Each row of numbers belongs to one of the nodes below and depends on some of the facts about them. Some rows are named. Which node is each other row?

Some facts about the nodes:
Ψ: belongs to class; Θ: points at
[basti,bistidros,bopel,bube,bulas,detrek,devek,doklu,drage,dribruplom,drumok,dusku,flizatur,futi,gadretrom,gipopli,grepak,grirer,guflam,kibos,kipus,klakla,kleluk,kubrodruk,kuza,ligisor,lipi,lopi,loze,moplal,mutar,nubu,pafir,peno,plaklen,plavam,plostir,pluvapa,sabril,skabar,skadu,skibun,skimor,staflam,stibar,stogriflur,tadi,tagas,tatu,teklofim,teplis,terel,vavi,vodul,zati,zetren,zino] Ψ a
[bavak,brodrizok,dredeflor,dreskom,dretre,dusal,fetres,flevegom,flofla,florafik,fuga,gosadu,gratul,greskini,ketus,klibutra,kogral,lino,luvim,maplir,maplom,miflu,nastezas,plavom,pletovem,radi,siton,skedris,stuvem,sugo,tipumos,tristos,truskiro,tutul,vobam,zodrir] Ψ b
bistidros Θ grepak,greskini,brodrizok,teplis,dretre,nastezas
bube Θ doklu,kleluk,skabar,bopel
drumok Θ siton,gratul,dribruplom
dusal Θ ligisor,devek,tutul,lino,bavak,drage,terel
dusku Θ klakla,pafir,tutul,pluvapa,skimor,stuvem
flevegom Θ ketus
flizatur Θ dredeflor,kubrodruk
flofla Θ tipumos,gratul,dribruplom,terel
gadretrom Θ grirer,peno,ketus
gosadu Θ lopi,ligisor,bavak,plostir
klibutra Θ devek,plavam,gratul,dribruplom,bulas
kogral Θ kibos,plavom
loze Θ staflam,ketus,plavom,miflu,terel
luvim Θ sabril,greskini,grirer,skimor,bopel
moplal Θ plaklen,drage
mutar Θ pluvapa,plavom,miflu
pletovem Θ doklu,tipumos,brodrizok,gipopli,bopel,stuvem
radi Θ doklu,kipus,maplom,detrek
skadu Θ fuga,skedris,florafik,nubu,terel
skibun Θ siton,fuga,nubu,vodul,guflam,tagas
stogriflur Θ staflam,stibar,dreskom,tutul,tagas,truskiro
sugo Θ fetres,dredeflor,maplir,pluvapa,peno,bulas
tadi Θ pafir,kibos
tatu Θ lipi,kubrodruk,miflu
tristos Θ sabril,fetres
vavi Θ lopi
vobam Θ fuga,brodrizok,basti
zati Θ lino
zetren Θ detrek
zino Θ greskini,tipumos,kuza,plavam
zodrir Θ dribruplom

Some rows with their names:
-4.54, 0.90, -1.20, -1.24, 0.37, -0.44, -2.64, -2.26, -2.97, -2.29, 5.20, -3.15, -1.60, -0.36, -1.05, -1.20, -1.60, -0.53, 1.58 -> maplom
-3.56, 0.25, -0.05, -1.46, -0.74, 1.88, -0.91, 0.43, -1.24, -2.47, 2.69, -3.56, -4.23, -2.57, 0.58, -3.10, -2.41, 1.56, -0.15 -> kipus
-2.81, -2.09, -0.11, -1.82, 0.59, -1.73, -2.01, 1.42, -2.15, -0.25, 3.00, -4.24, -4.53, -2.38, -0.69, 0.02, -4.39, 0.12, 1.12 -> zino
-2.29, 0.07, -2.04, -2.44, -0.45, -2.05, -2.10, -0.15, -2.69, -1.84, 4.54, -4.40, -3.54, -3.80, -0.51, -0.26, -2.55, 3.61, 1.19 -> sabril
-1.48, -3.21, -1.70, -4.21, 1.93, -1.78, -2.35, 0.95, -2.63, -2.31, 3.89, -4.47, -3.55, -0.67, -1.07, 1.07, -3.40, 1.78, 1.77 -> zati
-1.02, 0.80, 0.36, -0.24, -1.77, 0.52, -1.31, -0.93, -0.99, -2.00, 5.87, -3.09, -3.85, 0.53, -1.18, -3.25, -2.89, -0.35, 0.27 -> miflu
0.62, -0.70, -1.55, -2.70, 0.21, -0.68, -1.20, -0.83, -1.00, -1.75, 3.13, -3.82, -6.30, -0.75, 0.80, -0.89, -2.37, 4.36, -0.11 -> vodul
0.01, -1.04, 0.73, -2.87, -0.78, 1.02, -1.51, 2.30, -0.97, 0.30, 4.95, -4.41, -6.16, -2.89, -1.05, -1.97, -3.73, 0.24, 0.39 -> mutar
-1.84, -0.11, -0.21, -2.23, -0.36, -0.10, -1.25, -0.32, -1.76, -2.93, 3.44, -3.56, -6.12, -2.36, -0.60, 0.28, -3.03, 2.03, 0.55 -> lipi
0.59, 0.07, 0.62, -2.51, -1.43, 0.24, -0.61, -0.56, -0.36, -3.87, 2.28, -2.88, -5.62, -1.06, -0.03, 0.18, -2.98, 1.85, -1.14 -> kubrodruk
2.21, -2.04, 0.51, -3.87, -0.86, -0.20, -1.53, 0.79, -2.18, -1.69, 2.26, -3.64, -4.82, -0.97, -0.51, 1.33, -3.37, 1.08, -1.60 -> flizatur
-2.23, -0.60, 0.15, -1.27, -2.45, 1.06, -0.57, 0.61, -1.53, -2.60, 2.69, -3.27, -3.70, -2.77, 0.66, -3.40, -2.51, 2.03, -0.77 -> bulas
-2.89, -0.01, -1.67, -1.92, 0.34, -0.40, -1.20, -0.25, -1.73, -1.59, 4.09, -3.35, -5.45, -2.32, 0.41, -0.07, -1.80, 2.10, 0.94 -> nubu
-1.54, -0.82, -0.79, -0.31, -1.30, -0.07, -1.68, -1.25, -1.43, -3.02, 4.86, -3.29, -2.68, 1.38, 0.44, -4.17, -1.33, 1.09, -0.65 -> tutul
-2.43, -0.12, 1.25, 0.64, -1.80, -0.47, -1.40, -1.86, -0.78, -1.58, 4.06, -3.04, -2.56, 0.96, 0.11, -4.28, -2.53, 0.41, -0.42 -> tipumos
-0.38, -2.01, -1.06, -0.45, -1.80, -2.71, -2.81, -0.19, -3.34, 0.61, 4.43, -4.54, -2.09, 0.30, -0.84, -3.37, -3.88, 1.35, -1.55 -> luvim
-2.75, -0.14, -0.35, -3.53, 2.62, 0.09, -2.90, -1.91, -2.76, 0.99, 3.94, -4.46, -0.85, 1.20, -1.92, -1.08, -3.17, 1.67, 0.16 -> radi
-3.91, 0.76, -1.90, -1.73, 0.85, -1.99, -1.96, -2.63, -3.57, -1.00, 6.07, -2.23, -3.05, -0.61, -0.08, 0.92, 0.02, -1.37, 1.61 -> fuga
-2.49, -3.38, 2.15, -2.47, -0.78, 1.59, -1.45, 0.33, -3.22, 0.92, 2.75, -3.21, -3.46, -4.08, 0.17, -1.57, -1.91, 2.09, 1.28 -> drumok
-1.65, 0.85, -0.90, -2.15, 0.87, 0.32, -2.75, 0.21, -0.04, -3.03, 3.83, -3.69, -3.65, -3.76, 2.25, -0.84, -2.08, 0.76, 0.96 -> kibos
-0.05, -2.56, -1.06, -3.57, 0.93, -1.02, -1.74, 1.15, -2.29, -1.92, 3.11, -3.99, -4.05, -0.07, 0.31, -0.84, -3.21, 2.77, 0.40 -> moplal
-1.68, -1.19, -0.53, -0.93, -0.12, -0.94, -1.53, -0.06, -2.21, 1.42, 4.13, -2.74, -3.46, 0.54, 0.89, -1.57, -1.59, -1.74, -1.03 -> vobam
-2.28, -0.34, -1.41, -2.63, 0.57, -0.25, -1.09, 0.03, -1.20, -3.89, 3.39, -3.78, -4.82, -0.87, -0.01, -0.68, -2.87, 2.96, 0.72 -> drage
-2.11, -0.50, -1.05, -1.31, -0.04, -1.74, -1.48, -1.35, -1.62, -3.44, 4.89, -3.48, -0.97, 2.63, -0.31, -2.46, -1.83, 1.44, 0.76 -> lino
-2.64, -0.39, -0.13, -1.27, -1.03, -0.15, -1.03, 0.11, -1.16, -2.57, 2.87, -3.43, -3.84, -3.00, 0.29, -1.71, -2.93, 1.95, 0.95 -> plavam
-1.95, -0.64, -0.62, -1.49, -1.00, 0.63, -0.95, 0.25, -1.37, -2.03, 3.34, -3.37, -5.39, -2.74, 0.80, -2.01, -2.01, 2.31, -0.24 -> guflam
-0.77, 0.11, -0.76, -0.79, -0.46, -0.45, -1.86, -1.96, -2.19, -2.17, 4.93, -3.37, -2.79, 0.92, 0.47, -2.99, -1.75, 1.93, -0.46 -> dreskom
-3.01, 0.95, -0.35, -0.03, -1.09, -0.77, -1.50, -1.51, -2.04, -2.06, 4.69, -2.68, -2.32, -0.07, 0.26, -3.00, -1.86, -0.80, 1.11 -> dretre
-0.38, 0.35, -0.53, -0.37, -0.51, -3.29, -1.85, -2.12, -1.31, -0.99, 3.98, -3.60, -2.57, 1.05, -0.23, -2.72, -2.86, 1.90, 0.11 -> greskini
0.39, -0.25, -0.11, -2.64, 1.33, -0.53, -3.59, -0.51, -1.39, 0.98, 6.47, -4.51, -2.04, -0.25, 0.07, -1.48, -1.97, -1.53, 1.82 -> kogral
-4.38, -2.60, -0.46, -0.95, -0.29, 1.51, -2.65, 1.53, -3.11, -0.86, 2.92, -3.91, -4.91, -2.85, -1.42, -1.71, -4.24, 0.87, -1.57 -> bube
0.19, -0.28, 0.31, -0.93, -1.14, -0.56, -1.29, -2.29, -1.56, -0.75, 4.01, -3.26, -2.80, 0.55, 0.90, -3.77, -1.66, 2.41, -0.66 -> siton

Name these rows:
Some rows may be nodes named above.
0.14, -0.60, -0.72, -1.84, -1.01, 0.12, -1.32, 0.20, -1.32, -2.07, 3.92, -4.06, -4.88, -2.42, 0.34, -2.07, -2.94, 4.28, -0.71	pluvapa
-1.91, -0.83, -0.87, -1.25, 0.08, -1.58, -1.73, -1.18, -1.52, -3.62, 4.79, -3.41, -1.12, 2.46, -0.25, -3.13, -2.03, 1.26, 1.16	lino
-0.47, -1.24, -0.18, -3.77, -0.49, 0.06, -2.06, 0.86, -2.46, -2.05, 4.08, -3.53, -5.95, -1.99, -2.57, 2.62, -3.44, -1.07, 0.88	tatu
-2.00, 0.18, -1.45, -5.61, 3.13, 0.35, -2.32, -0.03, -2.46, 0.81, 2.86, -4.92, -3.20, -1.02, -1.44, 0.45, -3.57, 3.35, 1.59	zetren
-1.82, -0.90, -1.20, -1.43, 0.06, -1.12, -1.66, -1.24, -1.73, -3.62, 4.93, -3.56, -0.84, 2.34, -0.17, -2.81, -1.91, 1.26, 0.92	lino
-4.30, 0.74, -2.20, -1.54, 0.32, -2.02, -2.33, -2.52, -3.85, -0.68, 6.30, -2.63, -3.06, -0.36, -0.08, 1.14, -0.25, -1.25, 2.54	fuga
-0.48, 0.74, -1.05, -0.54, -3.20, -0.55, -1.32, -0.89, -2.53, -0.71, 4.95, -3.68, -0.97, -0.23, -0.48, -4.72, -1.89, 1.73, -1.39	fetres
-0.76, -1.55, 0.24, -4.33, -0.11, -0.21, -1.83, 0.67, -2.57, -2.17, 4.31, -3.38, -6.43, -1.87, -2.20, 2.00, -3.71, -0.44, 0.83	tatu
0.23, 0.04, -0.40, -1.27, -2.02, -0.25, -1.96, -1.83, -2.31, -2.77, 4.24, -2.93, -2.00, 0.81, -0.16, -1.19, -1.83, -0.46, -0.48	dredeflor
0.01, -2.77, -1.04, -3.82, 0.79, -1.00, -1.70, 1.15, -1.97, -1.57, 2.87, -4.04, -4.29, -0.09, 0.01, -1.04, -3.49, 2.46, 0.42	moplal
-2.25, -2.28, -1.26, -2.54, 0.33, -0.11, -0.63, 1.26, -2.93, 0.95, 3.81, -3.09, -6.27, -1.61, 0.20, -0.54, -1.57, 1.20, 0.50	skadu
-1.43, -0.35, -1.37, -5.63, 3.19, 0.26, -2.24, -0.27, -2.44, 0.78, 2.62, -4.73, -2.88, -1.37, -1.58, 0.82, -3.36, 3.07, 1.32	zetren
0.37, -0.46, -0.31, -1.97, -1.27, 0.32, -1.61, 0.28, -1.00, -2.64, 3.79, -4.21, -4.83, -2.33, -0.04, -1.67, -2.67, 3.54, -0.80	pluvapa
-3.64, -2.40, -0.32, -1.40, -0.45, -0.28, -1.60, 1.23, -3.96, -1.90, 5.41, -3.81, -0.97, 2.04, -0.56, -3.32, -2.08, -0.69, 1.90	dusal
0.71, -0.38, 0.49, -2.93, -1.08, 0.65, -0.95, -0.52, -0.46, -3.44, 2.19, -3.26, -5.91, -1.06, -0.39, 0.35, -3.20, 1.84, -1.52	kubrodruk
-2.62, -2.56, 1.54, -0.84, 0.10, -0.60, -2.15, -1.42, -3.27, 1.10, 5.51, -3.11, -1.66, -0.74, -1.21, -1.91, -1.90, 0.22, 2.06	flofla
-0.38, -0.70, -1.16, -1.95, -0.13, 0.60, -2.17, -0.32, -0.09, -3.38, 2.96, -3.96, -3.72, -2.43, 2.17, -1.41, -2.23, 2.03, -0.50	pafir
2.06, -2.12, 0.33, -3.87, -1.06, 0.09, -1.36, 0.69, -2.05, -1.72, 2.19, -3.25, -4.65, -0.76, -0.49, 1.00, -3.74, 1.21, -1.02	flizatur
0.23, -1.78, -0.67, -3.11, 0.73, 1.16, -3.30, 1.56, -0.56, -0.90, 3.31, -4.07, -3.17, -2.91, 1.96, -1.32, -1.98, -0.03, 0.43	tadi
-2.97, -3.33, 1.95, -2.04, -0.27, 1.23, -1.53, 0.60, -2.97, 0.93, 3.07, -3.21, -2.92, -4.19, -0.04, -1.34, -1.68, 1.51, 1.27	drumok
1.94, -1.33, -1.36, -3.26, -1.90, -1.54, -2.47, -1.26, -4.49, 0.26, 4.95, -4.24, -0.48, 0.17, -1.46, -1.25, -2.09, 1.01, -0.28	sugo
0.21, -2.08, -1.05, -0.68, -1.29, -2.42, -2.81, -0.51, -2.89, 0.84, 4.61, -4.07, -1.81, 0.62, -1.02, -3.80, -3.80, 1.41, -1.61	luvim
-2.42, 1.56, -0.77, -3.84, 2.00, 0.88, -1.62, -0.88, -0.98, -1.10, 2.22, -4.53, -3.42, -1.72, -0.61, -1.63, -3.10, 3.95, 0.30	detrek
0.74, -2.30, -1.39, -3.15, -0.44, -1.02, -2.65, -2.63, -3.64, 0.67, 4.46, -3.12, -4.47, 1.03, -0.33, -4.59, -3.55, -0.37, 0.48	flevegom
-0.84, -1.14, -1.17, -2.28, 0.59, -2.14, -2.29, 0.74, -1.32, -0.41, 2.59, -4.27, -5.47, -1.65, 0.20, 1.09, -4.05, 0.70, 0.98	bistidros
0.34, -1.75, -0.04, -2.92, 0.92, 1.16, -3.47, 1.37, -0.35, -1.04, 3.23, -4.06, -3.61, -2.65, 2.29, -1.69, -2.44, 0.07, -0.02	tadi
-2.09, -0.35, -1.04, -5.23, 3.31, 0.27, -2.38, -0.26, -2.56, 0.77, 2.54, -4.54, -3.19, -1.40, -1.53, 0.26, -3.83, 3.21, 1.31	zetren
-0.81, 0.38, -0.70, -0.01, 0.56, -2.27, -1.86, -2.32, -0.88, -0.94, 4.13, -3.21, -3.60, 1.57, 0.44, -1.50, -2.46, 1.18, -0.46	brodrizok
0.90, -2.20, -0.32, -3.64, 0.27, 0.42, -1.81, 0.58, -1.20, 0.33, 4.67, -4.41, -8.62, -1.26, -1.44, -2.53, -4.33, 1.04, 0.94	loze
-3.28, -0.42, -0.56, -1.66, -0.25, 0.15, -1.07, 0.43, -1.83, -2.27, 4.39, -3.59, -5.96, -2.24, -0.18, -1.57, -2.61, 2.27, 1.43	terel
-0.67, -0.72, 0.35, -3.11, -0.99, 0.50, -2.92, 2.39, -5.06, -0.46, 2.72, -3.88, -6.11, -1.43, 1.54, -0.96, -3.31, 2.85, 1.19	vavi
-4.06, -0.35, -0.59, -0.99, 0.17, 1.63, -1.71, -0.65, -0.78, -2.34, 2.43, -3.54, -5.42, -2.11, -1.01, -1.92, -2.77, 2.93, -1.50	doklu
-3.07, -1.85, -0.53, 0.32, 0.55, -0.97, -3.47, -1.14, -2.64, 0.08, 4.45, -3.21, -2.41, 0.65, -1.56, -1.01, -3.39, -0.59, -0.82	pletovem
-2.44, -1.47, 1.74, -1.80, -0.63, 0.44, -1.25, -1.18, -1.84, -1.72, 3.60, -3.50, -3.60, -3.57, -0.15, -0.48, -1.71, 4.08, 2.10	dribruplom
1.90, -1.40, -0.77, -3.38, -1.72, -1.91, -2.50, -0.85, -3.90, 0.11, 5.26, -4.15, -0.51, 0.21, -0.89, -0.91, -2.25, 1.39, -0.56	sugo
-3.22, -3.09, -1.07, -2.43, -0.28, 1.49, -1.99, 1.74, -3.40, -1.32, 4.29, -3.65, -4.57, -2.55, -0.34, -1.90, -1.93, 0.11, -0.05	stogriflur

⁂

- DIRECTIONS FOR THIS TASK -
From the data above, output exactly the lines between the one containing "zino Θ greskini,tipumos,kuza,plavam" and the one containing "0.27 -> miflu", counting both of them.

- ANSWER -
zino Θ greskini,tipumos,kuza,plavam
zodrir Θ dribruplom

Some rows with their names:
-4.54, 0.90, -1.20, -1.24, 0.37, -0.44, -2.64, -2.26, -2.97, -2.29, 5.20, -3.15, -1.60, -0.36, -1.05, -1.20, -1.60, -0.53, 1.58 -> maplom
-3.56, 0.25, -0.05, -1.46, -0.74, 1.88, -0.91, 0.43, -1.24, -2.47, 2.69, -3.56, -4.23, -2.57, 0.58, -3.10, -2.41, 1.56, -0.15 -> kipus
-2.81, -2.09, -0.11, -1.82, 0.59, -1.73, -2.01, 1.42, -2.15, -0.25, 3.00, -4.24, -4.53, -2.38, -0.69, 0.02, -4.39, 0.12, 1.12 -> zino
-2.29, 0.07, -2.04, -2.44, -0.45, -2.05, -2.10, -0.15, -2.69, -1.84, 4.54, -4.40, -3.54, -3.80, -0.51, -0.26, -2.55, 3.61, 1.19 -> sabril
-1.48, -3.21, -1.70, -4.21, 1.93, -1.78, -2.35, 0.95, -2.63, -2.31, 3.89, -4.47, -3.55, -0.67, -1.07, 1.07, -3.40, 1.78, 1.77 -> zati
-1.02, 0.80, 0.36, -0.24, -1.77, 0.52, -1.31, -0.93, -0.99, -2.00, 5.87, -3.09, -3.85, 0.53, -1.18, -3.25, -2.89, -0.35, 0.27 -> miflu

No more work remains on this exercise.